GOAL OF THE EXERCISE: Reproduce the opening lines of the records exactly, up to and including the line in which "A type like" occurs.

(Dataset records)
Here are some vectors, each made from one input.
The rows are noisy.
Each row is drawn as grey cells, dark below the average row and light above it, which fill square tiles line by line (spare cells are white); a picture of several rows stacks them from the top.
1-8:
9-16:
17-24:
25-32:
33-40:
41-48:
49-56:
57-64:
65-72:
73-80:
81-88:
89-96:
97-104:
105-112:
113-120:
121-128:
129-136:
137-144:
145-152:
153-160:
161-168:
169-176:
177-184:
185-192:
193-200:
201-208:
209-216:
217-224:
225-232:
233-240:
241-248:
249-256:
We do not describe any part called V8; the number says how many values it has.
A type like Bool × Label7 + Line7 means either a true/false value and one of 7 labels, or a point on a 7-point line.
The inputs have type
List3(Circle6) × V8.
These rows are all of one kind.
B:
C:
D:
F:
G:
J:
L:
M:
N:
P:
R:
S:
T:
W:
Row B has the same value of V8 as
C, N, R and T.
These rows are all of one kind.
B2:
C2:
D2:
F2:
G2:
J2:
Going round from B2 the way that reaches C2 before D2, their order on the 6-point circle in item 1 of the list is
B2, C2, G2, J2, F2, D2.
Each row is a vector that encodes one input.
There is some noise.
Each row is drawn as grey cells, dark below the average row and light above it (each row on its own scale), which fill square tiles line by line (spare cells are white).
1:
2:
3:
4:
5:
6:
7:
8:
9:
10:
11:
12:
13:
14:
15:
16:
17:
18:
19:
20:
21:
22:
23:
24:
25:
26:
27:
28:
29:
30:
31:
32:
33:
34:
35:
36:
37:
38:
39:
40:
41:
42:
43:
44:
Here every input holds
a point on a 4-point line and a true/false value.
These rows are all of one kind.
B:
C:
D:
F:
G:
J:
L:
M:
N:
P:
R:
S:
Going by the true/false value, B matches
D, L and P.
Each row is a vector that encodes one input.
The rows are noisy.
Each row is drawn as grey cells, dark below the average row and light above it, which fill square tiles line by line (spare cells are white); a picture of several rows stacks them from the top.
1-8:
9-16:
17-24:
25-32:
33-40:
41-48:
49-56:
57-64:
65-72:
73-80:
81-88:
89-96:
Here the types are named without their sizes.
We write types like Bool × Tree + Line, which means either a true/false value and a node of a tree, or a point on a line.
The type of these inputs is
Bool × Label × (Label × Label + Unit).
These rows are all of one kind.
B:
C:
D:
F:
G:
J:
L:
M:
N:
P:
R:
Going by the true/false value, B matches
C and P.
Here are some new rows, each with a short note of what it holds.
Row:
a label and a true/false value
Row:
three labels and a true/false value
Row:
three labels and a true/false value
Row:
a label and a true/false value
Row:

WRITTEN SOLUTION:
Here are some vectors, each made from one input.
The rows are noisy.
Each row is drawn as grey cells, dark below the average row and light above it, which fill square tiles line by line (spare cells are white); a picture of several rows stacks them from the top.
1-8:
9-16:
17-24:
25-32:
33-40:
41-48:
49-56:
57-64:
65-72:
73-80:
81-88:
89-96:
97-104:
105-112:
113-120:
121-128:
129-136:
137-144:
145-152:
153-160:
161-168:
169-176:
177-184:
185-192:
193-200:
201-208:
209-216:
217-224:
225-232:
233-240:
241-248:
249-256:
We do not describe any part called V8; the number says how many values it has.
A type like Bool × Label7 + Line7 means either a true/false value and one of 7 labels, or a point on a 7-point line.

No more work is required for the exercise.